■ **To do**
Return each record shown beneath, word for word.
-=-=-
Below is a small trained network, with its code and all its weights. Each question gives an input and a class and asks what happens when units are switched off, that is, made to give their printed mean instead of their output.

import numpy as np


def w(rows, s, z=0):
    codes = np.array(rows[::2]) - 128.0
    scale = np.full(codes.shape[1], s)
    scale[-1] = z or s
    return codes * scale


def f(y):
    return y / 2 * (1 + np.tanh(0.7978845608 * (y + 0.044715 * y**3)))


def log_softmax(a):
    a = a - a.max(-1, keepdims=True)
    return a - np.log(np.exp(a).sum(-1, keepdims=True))


def net(x, mask):
    res = np.array(x, float).reshape(1, 7) / 4 @ E
    y = f(res @ A[0][:, :-1].T + A[0][:, -1])
    res = res + np.where(mask, y, B[0][:, -1]) @ B[0][:, :-1]
    return log_softmax(res[-1] @ U[:, :-1].T + U[:, -1])


A, B = {}, {}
-=-=-
■ **Reply to the task**
Below is a small trained network, with its code and all its weights. Each question gives an input and a class and asks what happens when units are switched off, that is, made to give their printed mean instead of their output.

import numpy as np


def w(rows, s, z=0):
    codes = np.array(rows[::2]) - 128.0
    scale = np.full(codes.shape[1], s)
    scale[-1] = z or s
    return codes * scale


def f(y):
    return y / 2 * (1 + np.tanh(0.7978845608 * (y + 0.044715 * y**3)))


def log_softmax(a):
    a = a - a.max(-1, keepdims=True)
    return a - np.log(np.exp(a).sum(-1, keepdims=True))


def net(x, mask):
    res = np.array(x, float).reshape(1, 7) / 4 @ E
    y = f(res @ A[0][:, :-1].T + A[0][:, -1])
    res = res + np.where(mask, y, B[0][:, -1]) @ B[0][:, :-1]
    return log_softmax(res[-1] @ U[:, :-1].T + U[:, -1])


A, B = {}, {}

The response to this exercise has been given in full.